WORK ITEM: Some lines hold the string "Each". Copy all of them from the material that follows.

EXTRACTED ENTRIES:
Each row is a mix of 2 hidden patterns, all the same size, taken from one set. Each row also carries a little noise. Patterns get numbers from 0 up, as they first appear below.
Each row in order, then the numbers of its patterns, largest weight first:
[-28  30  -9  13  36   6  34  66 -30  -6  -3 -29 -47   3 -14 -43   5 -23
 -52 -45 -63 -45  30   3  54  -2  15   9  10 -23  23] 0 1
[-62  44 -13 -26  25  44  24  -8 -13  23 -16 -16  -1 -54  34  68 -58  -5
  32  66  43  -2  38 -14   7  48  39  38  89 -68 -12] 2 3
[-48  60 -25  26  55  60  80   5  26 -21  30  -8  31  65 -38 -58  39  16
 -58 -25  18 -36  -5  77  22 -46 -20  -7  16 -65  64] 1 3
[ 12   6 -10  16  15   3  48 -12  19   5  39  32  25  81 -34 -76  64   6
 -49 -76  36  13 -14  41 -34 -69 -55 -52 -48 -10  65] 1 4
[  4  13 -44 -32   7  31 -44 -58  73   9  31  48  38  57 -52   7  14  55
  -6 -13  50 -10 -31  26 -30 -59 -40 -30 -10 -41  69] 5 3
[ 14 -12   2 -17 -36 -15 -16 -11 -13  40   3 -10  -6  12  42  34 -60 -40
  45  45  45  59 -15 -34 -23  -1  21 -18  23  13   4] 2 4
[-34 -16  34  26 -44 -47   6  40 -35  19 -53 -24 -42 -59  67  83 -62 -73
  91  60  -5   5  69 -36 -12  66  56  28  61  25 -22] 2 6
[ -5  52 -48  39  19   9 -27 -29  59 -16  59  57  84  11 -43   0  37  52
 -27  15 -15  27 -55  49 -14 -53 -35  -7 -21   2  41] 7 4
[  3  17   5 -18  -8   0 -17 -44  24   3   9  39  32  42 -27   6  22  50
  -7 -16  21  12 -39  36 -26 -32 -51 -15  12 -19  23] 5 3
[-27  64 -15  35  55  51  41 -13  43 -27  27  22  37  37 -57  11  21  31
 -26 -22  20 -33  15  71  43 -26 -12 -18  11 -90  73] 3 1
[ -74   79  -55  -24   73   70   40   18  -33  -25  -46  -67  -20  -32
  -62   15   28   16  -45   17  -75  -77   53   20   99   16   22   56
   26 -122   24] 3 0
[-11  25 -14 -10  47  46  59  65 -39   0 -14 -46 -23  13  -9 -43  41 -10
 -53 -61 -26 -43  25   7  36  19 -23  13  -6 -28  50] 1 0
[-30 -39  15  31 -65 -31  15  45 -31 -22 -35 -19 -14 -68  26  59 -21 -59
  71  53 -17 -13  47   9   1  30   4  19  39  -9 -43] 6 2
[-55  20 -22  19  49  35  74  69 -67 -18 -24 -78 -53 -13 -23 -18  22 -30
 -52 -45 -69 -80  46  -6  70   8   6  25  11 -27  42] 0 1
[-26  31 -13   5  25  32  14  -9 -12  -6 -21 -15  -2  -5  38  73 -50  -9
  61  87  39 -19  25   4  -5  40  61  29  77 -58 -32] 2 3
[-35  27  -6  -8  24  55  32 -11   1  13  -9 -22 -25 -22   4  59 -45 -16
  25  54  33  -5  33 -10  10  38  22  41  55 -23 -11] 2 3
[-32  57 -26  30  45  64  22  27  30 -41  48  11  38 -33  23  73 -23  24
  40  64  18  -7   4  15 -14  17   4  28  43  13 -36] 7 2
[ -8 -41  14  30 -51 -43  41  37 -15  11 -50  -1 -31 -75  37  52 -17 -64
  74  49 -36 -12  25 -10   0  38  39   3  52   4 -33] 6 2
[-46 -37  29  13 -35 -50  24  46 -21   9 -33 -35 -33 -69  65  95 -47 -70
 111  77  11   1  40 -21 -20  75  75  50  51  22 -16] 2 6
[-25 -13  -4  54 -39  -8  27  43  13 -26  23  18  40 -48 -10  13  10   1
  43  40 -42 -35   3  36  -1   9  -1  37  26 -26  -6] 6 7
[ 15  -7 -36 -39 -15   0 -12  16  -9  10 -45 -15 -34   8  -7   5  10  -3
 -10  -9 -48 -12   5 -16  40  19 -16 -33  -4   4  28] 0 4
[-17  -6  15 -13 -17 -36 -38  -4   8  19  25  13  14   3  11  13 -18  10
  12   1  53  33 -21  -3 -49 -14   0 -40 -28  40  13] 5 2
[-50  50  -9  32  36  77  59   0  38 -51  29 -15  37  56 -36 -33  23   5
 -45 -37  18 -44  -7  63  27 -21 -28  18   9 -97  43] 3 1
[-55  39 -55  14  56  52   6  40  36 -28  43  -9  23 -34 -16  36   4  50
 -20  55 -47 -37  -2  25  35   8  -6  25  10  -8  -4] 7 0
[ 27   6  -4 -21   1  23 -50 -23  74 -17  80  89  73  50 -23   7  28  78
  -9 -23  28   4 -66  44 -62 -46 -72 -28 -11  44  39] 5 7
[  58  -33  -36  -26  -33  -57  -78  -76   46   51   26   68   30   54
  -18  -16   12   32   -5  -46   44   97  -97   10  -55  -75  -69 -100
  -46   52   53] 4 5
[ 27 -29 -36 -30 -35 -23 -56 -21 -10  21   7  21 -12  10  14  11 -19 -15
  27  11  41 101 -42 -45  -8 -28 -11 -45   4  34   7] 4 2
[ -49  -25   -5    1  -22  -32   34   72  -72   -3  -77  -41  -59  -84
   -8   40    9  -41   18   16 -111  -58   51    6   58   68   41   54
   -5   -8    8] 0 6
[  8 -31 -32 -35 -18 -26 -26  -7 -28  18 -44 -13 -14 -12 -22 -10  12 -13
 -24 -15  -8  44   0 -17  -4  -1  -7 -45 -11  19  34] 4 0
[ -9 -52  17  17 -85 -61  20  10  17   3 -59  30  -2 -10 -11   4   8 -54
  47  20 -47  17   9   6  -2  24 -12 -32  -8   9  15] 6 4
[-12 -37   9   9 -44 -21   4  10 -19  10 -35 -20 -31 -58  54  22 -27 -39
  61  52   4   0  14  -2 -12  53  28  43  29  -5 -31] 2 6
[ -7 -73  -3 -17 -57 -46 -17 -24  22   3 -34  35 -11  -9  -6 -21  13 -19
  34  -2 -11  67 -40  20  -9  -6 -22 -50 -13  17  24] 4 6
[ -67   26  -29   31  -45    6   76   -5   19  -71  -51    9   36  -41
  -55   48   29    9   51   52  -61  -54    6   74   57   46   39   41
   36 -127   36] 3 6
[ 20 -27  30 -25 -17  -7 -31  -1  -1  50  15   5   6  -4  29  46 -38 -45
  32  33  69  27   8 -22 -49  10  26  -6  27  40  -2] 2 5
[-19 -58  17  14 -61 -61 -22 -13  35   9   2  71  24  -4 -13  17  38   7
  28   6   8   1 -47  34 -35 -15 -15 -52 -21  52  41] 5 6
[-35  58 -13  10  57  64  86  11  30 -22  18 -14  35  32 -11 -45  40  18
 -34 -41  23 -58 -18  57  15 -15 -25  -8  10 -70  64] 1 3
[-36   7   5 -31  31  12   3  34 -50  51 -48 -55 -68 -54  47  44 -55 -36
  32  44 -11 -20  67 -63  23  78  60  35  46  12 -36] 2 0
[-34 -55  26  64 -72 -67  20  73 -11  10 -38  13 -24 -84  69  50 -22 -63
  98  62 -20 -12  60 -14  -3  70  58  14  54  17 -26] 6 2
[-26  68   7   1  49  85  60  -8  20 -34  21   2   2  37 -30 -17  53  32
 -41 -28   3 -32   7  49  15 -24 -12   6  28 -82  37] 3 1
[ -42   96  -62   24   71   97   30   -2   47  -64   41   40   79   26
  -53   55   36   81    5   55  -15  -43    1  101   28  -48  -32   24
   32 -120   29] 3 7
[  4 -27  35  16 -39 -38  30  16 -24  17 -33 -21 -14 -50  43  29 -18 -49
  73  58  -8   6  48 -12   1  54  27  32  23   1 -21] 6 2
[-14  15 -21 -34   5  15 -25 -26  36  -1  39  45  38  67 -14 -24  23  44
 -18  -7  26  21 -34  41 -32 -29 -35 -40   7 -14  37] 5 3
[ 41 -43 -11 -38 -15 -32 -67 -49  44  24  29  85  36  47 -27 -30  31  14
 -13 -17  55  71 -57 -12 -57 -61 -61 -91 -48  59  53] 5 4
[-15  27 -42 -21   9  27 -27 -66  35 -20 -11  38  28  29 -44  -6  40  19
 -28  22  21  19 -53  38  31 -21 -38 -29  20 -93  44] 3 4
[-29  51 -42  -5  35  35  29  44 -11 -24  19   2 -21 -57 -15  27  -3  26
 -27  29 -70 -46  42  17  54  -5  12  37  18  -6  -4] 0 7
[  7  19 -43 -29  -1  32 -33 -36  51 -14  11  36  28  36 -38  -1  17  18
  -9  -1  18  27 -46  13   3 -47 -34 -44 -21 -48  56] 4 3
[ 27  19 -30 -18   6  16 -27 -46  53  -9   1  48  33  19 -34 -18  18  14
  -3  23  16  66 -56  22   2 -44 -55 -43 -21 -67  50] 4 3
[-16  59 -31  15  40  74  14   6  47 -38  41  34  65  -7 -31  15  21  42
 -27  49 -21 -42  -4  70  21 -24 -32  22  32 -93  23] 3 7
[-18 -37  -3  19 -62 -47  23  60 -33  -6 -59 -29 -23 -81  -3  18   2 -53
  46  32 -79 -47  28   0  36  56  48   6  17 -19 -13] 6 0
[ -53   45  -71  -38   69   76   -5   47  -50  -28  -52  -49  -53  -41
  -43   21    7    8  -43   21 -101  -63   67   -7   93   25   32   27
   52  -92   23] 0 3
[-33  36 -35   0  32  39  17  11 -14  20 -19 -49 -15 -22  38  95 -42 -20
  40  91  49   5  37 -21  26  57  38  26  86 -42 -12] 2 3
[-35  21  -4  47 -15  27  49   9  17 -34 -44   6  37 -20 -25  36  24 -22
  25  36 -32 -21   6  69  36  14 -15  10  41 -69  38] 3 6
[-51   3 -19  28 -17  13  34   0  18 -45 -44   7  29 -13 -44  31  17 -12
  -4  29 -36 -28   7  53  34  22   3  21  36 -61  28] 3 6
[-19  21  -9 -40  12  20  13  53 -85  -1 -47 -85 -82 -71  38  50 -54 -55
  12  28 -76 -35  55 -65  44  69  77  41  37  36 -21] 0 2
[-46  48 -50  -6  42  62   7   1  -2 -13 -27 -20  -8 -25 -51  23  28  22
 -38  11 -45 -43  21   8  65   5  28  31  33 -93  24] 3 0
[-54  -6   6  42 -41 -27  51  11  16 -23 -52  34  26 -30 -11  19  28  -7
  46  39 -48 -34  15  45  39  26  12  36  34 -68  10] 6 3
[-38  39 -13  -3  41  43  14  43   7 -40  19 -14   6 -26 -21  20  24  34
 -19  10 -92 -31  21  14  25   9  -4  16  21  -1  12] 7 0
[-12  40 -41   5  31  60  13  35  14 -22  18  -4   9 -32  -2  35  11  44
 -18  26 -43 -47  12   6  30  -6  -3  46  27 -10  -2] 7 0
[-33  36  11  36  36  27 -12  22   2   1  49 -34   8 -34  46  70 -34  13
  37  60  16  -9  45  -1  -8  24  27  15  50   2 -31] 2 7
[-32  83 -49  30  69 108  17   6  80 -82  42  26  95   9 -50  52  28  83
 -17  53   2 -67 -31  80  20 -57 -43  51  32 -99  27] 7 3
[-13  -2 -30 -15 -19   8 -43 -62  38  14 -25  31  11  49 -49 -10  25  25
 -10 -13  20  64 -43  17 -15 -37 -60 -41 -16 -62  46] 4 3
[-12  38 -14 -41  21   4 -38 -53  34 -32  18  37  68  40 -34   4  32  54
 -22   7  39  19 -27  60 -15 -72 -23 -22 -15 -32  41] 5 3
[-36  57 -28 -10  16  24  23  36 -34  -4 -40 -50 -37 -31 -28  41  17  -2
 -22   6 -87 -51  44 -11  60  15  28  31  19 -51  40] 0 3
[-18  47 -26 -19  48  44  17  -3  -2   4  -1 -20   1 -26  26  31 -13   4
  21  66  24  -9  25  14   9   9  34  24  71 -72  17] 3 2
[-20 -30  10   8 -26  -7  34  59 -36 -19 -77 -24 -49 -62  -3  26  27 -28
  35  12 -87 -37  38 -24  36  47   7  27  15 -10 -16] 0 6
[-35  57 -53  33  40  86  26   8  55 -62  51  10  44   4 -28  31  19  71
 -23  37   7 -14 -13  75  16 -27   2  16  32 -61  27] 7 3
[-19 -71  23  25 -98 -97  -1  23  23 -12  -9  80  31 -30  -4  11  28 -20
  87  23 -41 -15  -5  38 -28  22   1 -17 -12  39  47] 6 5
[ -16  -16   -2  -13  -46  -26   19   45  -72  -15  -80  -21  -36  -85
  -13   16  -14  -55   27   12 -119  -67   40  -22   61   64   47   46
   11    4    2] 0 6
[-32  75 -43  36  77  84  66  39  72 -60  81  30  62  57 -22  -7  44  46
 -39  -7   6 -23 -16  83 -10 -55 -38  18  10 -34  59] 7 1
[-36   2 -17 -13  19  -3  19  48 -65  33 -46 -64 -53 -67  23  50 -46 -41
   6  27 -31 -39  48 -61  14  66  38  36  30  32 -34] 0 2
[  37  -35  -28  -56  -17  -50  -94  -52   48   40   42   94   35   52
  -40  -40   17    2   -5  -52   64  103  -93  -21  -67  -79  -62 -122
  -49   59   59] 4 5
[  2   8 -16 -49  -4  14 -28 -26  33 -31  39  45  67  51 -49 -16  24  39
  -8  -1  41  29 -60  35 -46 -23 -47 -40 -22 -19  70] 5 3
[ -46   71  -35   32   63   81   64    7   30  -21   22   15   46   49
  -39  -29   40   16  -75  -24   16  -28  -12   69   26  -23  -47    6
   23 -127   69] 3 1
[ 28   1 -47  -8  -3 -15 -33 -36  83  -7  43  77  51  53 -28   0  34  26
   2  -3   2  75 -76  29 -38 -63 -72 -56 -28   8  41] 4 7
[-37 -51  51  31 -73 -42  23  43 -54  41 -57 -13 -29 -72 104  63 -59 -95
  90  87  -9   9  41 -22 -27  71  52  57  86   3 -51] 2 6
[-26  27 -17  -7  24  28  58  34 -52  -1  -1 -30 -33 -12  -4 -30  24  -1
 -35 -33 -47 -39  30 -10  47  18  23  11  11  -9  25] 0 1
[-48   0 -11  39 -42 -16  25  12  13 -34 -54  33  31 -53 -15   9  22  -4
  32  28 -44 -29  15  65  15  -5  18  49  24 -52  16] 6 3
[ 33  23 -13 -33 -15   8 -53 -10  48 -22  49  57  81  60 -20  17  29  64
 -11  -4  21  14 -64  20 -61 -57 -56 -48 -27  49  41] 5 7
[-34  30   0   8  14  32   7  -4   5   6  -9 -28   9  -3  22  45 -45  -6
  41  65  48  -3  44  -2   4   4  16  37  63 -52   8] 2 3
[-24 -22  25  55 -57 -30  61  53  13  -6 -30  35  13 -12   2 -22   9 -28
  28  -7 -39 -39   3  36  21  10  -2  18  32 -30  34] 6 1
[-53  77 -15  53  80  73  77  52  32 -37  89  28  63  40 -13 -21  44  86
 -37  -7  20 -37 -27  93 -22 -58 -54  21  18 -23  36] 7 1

ANSWER SPACE:
Each row is a mix of 2 hidden patterns, all the same size, taken from one set. Each row also carries a little noise. Patterns get numbers from 0 up, as they first appear below.
Each row in order, then the numbers of its patterns, largest weight first:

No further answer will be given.